(Data items)
- - -
Every row gives one point. Each table stands for the endless flat space through its points: a line for two points, a plane for three, and so on. The two share one point or none. Which?

First, 3 rows:
[[.22, -.03, .18, .45],
[.27, .02, .11, .43],
[.17, -.23, -.26, .11]]
Second:
[[.11, -.07, .10, .56],
[.27, .01, -.14, .20]]
They share: no point

First:
[[.21, .24, .27, -.17, -.10, -.39, -.05, -.10],
[.18, .20, .24, -.21, -.03, -.48, -.10, -.17]]
Second (3 x 8):
[[.31, .24, .43, -.23, -.32, -.37, .23, -.06],
[.41, .26, .24, .08, -.22, -.25, .00, -.07],
[.21, .44, .18, .12, -.12, .03, -.22, .19]]
They share: [.27, .32, .33, -.09, -.24, -.21, .05, .04]

First (2 x 11):
[[-.02, -.34, -.25, .31, .03, .31, -.21, -.14, .22, -.03, -.12],
[-.08, -.44, -.13, .45, -.13, .45, -.05, -.08, .18, .13, .04]]
Second (2 x 11):
[[-.01, -.26, -.21, .11, .12, .10, -.19, -.17, .32, -.04, -.23],
[-.05, -.34, -.45, .39, .08, .42, -.43, -.21, .08, -.16, -.19]]
They share: no point

First:
[[.20, .06, -.11, .01, -.27, .28, -.08, .14, -.03, -.01, .10, .07, -.37, -.44],
[-.02, -.10, .31, .13, -.17, .08, -.14, -.24, -.43, -.53, .00, -.19, -.21, -.30],
[-.05, -.18, .26, .13, -.12, .08, -.23, -.19, -.35, -.45, .07, -.22, -.17, -.25]]
Second, 3 rows:
[[.01, -.15, -.05, .08, -.03, .17, -.22, -.01, -.07, -.10, .24, -.16, -.22, -.33],
[.05, -.03, .03, .18, -.05, .09, -.16, .13, .09, .04, .16, -.28, -.26, -.21],
[-.01, -.12, -.10, .09, .06, .16, -.15, -.07, -.07, -.09, .29, -.20, -.23, -.39]]
They share: [.03, -.18, .00, .07, -.12, .18, -.29, .05, -.07, -.11, .19, -.12, -.21, -.27]

First (4 x 20):
[[.00, .11, -.17, -.03, -.41, -.01, .20, .12, .19, -.34, -.01, -.48, -.03, .25, -.15, .49, .27, .41, .27, -.04],
[-.15, .11, -.16, .08, -.50, .03, .06, .08, .37, -.35, -.16, -.78, .02, .32, -.46, .64, .27, .51, .46, -.11],
[.11, .19, .01, .00, -.32, -.16, .16, .23, .11, -.08, -.06, -.44, .12, .51, -.25, .57, .11, .36, .18, .11],
[-.04, .43, .05, .05, .11, .33, .04, -.10, .39, -.48, -.13, -.16, -.11, .31, .11, .31, -.37, .11, .35, .28]]
Second (2 x 20):
[[.29, .25, -.09, -.10, -.24, .11, .39, .19, .09, -.22, .20, -.01, .09, .36, .24, .33, .19, .13, .28, .00],
[.22, .24, -.08, -.10, -.19, .07, .33, .15, .08, -.27, .14, -.05, .01, .31, .22, .32, .11, .17, .19, .08]]
They share: [.15, .23, -.07, -.10, -.14, .03, .27, .11, .07, -.32, .08, -.09, -.07, .26, .20, .31, .03, .21, .10, .16]

First:
[[-.15, .13, .01, .16, .14, -.14, .04, -.24, .13, .24, .32, -.03, -.17, -.09, -.06, .11, .23, -.23, -.06, .13, .37, -.07, -.07, .29],
[.11, -.02, .43, -.26, -.03, -.18, -.05, -.09, .01, .39, .30, -.28, -.09, -.33, .42, .05, .44, -.26, .31, -.15, .14, -.19, -.29, .34],
[.07, -.02, -.05, .22, .01, -.10, .19, -.09, .13, .27, .10, .04, -.01, .03, -.06, .17, .32, -.26, -.01, .17, .18, -.31, -.33, .30]]
Second, 4 rows:
[[.31, .30, .22, -.02, .31, .16, .09, -.14, .00, -.03, .15, -.21, .09, -.04, .25, .29, .03, -.01, .02, -.07, .20, -.49, -.17, .43],
[-.02, -.06, .18, .08, -.14, -.27, -.03, -.09, .03, .36, .18, .02, -.23, -.09, .12, .09, .36, -.31, .17, .04, .23, -.02, -.18, .29],
[-.07, -.15, -.03, .04, -.02, -.28, -.04, -.04, .17, .38, .16, -.01, -.03, -.17, .10, .03, .37, -.39, .14, .09, .25, -.09, -.25, .19],
[-.09, -.06, .10, .06, -.05, -.24, .05, -.14, .12, .41, .27, -.05, -.15, -.16, .05, .05, .43, -.33, .10, .09, .24, -.09, -.25, .27]]
They share: [.01, .03, .13, .04, .04, -.14, .06, -.14, .09, .30, .24, -.09, -.09, -.13, .10, .11, .33, -.25, .08, .05, .23, -.19, -.23, .31]

First:
[[.45, -.23, -.51, -.21, -.07, .05, .47, -.01, .46, -.38, .05, -.07, .36, -.25, .33, -.12, .00, -.02, .14, -.02, -.40, -.20, -.43, .14],
[.09, .31, .03, -.21, -.37, -.13, .17, -.37, -.02, -.08, .53, -.01, -.12, .11, .09, .12, .48, .16, -.10, -.02, .08, .34, .05, .26]]
Second (4 x 24):
[[.22, .24, -.33, -.15, -.47, -.02, .38, -.15, .09, -.34, .05, .02, .17, .05, .05, .21, .33, -.10, .15, -.20, -.24, -.07, -.08, .08],
[.42, .06, .16, -.13, .01, -.04, .32, -.23, .36, .00, .59, .31, -.02, -.31, .46, -.10, .09, .00, -.04, .03, .11, .29, -.38, .33],
[.36, -.18, -.43, -.43, -.22, .03, .38, -.07, .12, -.54, .20, -.34, .28, -.09, .02, -.04, .18, .08, .04, -.03, -.10, -.01, .03, .21],
[.32, -.12, -.48, -.41, -.31, .04, .38, -.09, .06, -.56, .11, -.35, .30, -.03, -.02, .04, .21, .06, .06, -.07, -.17, -.07, .06, .13]]
They share: no point

First:
[[.04, -.33, -.11, .19, -.07, .09, -.03, .28, -.60, .47, .58, -.50, -.09, .02, .09, .11, .07, -.36, .47, .09, .27, -.27, -.27, .17],
[.27, -.20, -.14, .28, -.05, .02, .08, .29, -.37, .51, .31, -.60, -.07, .12, -.09, -.11, .28, -.23, .32, .08, .19, -.36, -.25, .16],
[.19, -.57, -.03, -.12, -.20, .45, -.48, .00, -.49, .09, .43, -.05, -.13, .10, .29, .28, -.15, -.12, .21, .04, .15, -.40, -.30, -.02],
[.06, -.35, -.02, .13, -.14, .17, -.13, .26, -.55, .33, .49, -.36, -.07, .09, .12, .16, .04, -.29, .38, .02, .31, -.24, -.28, .07]]
Second, 2 rows:
[[.16, -.36, .10, .13, .05, -.06, .09, .28, -.21, .50, .10, -.32, .21, .08, .15, .26, .22, .12, .29, -.24, .15, -.12, -.06, -.07],
[.36, -.20, .02, .17, -.27, .26, -.19, .24, -.29, .14, .14, -.32, -.11, .32, -.09, -.10, .22, -.16, .09, .00, .31, -.36, -.34, -.03]]
They share: [.31, -.24, .04, .16, -.19, .18, -.12, .25, -.27, .23, .13, -.32, -.03, .26, -.03, -.01, .22, -.09, .14, -.06, .27, -.30, -.27, -.04]

First (2 x 24):
[[.16, .38, -.44, -.01, -.17, .01, .10, -.31, .22, -.43, .46, .14, -.19, .20, -.23, -.18, .04, .06, .03, -.26, -.16, .11, -.05, -.18],
[.16, .06, -.24, -.17, -.21, .05, -.14, -.07, .06, -.11, .18, .10, -.11, -.04, -.35, -.14, .24, -.10, -.17, -.18, -.04, .27, .31, -.30]]
Second, 4 rows:
[[.17, .24, -.16, .00, -.29, -.21, -.21, -.16, -.12, -.54, .67, -.23, .13, .33, -.06, -.39, .14, -.21, -.14, -.29, -.30, .11, .00, -.65],
[-.25, .42, -.28, -.16, -.01, -.14, -.45, .29, .16, -.12, -.05, .19, -.27, .25, -.35, -.36, .25, .33, .02, -.37, -.13, .46, .28, -.09],
[-.09, .42, -.15, -.06, -.14, -.28, -.50, .15, -.08, -.44, .35, -.08, -.06, .41, -.13, -.47, .20, .08, -.02, -.37, -.29, .27, .05, -.42],
[-.13, .42, -.18, -.08, -.11, -.24, -.43, .15, .00, -.36, .27, -.03, -.09, .37, -.17, -.44, .21, .15, -.06, -.37, -.27, .34, .14, -.35]]
They share: no point

First, 3 rows:
[[-.14, -.05, .13, .05, -.50, .12, .16, .07, .38, .01, .19, -.06, .56, -.43, -.11, -.16, -.02, .15, .19, .04, .44, .01, -.36, -.24],
[.16, -.30, -.02, -.35, -.15, .42, -.14, -.33, .18, .36, -.61, -.06, .01, -.13, -.36, -.16, -.52, .35, .04, -.31, .29, -.29, .19, .11],
[-.20, -.10, .14, -.39, -.31, .50, -.10, -.37, .14, .36, -.33, .22, .29, -.17, -.52, .12, -.28, .51, .08, -.35, .13, -.37, -.17, -.17]]
Second (4 x 24):
[[.24, .00, .00, -.42, -.12, .60, -.04, .05, .48, .18, -.11, .27, .38, -.59, -.19, .00, -.53, .34, -.09, -.29, .38, -.39, -.05, .01],
[.13, -.02, .00, -.08, -.33, .52, -.06, -.04, .63, .29, .12, -.28, .58, -.30, .06, .13, .00, .41, -.17, -.48, .13, .16, .14, .00],
[-.42, -.40, .14, -.06, -.40, -.02, .12, -.49, -.16, .28, -.41, .05, .04, .03, -.51, -.20, -.29, .20, .41, .11, .42, -.31, -.31, -.19],
[.03, -.07, .11, -.24, -.40, .37, -.09, -.10, .32, .16, -.26, -.07, .37, -.30, -.33, -.14, -.17, .35, .08, -.25, .24, -.10, -.10, -.13]]
They share: [-.05, -.15, .08, -.20, -.33, .32, -.01, -.18, .25, .22, -.22, .01, .30, -.26, -.30, -.09, -.26, .31, .11, -.18, .31, -.19, -.12, -.10]

First, 5 rows:
[[.06, -.06, .08, .04, .09, .20, -.19, -.07, -.06, .12, .09, -.45, -.63, .04, -.02, -.25, -.27, .54, .31, -.30, .69, -.49, .33, .22],
[-.12, -.08, -.18, .07, -.18, -.05, .24, .31, -.08, -.17, -.11, .05, -.59, -.33, -.08, -.35, -.10, .17, .22, -.48, .36, -.33, .45, .15],
[.48, .14, -.18, -.42, -.19, -.22, -.03, .09, -.54, -.54, .27, .23, -.05, -.16, -.30, -.07, -.13, .22, -.29, .08, .21, .13, -.01, .08],
[.03, -.04, -.16, -.08, -.52, -.03, .10, .27, -.19, -.23, .00, -.09, -.31, -.31, -.12, -.70, -.36, .07, .24, -.43, .43, -.44, .33, .00],
[.36, .00, -.01, -.26, .45, -.07, -.13, -.10, -.33, -.21, .24, .12, -.48, .10, -.26, .47, .18, .63, -.20, .15, .36, .11, .03, .31]]
Second:
[[.37, -.60, .16, -.25, -.19, -.27, -.40, .16, .15, -.17, .06, -.07, -.22, -.21, -.25, -.45, .34, .05, -.10, -.09, .39, -.42, .37, -.26],
[-.23, -.03, -.42, -.30, -.27, -.37, .13, .29, -.40, -.51, .27, .21, -.13, .29, -.35, .12, -.49, .56, .05, -.18, .03, -.08, .41, .24],
[.08, -.66, .00, -.28, -.45, -.30, -.62, .19, -.07, -.19, .02, .05, -.38, -.19, -.23, -.52, .13, .36, -.50, -.26, .54, -.35, .41, .03],
[-.01, .04, -.40, -.47, .01, -.21, .32, .14, -.49, -.61, .10, .25, -.10, -.01, -.05, -.11, -.24, .27, .26, -.11, .01, .16, .21, .12],
[.24, -.44, -.16, -.65, -.03, -.03, -.25, -.07, -.47, -.48, -.29, .24, -.37, -.65, .35, -.88, .34, .05, -.25, -.22, .49, .23, .06, .04]]
They share: no point

First (4 x 24):
[[.14, -.21, -.31, .18, -.50, .01, .20, -.16, -.45, -.12, .29, -.62, .33, .01, -.12, -.24, -.44, .42, -.14, .12, -.42, -.08, .05, -.20],
[.24, -.32, -.43, .09, -.17, -.05, -.20, .14, -.17, .15, .24, -.04, .26, -.29, .54, .07, -.30, .48, .42, .03, -.43, -.05, .09, .18],
[-.07, -.11, -.06, .33, -.29, .13, -.09, -.01, -.77, -.18, .07, -.56, .38, .05, .20, .01, -.33, .42, .10, -.15, -.38, .11, -.07, -.04],
[.32, -.31, -.47, .06, -.41, -.14, .04, -.04, -.10, .03, .27, -.29, .19, -.18, .13, -.13, -.37, .36, .07, .21, -.34, -.18, .08, -.09]]
Second:
[[.09, -.35, -.29, -.18, .09, .27, -.36, .35, -.28, .04, -.09, -.18, .17, .13, .35, .01, -.01, .09, .18, -.16, -.21, -.05, -.06, -.18],
[.37, -.07, -.45, .29, -.57, -.31, .17, -.22, -.20, .15, .25, -.47, .28, -.35, .07, .14, -.43, .44, .24, .30, -.37, -.19, .03, .04],
[.11, -.43, -.29, -.06, -.01, .21, -.34, .37, -.46, .12, -.03, -.20, .25, .17, .25, .03, -.09, .13, .24, .26, -.25, -.07, .26, -.08],
[.05, -.53, -.09, .27, -.40, -.17, -.36, .08, -.35, -.62, .18, -.01, -.02, -.06, .56, -.43, -.49, .39, -.14, -.10, -.16, .05, -.03, -.08]]
They share: [.22, -.25, -.33, .14, -.33, -.10, -.10, .02, -.26, -.03, .13, -.29, .19, -.14, .25, -.01, -.31, .32, .15, .09, -.28, -.10, .00, -.05]

First:
[[-.06, -.16, .04, .21, -.15, -.11, .24, -.10, -.10, -.25, -.09, .26, .08, .15, -.02, -.30, -.09, -.07, .18, .14, .31, .11, -.35, .23],
[-.34, -.40, .16, .01, -.11, .17, -.12, -.46, -.46, -.25, -.01, .10, .20, .31, -.02, -.10, -.41, -.15, .06, .42, .15, .11, -.23, .51],
[-.18, -.37, .04, .45, -.03, -.08, .30, -.01, .11, -.19, -.27, .47, .20, .42, -.20, -.42, -.30, -.25, .21, -.07, .22, -.01, -.29, .02]]
Second (6 x 24):
[[-.47, -.54, .06, .02, -.75, -.08, -.02, -.37, -.07, -.34, -.47, .32, .13, .51, -.25, -.46, -.25, -.15, .02, -.10, .09, -.35, -.44, .19],
[-.25, .01, .24, .35, -.17, -.21, .36, .09, -.05, -.35, -.09, .43, .14, .18, -.01, -.22, -.72, -.09, -.12, .02, .15, .10, -.60, .34],
[-.30, -.11, .47, .33, .14, -.09, .95, .17, .03, -.04, .30, .44, .62, -.03, -.16, -.23, -.23, .13, .23, -.09, .44, .06, -.16, .41],
[-.25, -.03, .40, .36, .05, -.12, .89, .05, -.04, -.13, .29, .40, .45, -.09, -.06, -.14, -.29, .15, .28, -.05, .38, .07, -.07, .38],
[-.24, -.03, .30, .16, .42, .00, .70, .10, -.14, -.09, .44, .26, .51, -.18, .00, -.21, -.07, .07, .18, .14, .61, .33, -.17, .18],
[-.23, -.41, .29, .29, -.51, -.09, .12, .00, .07, -.10, -.53, .50, .32, .62, -.40, -.52, -.37, -.23, -.15, .06, -.05, -.28, -.68, .55]]
They share: no point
- - -
**WHAT THE EXERCISE ASKS**
Number of lines holding "rows" in the data: give it, with nothing else.

**REPLY TO THE TASK**
7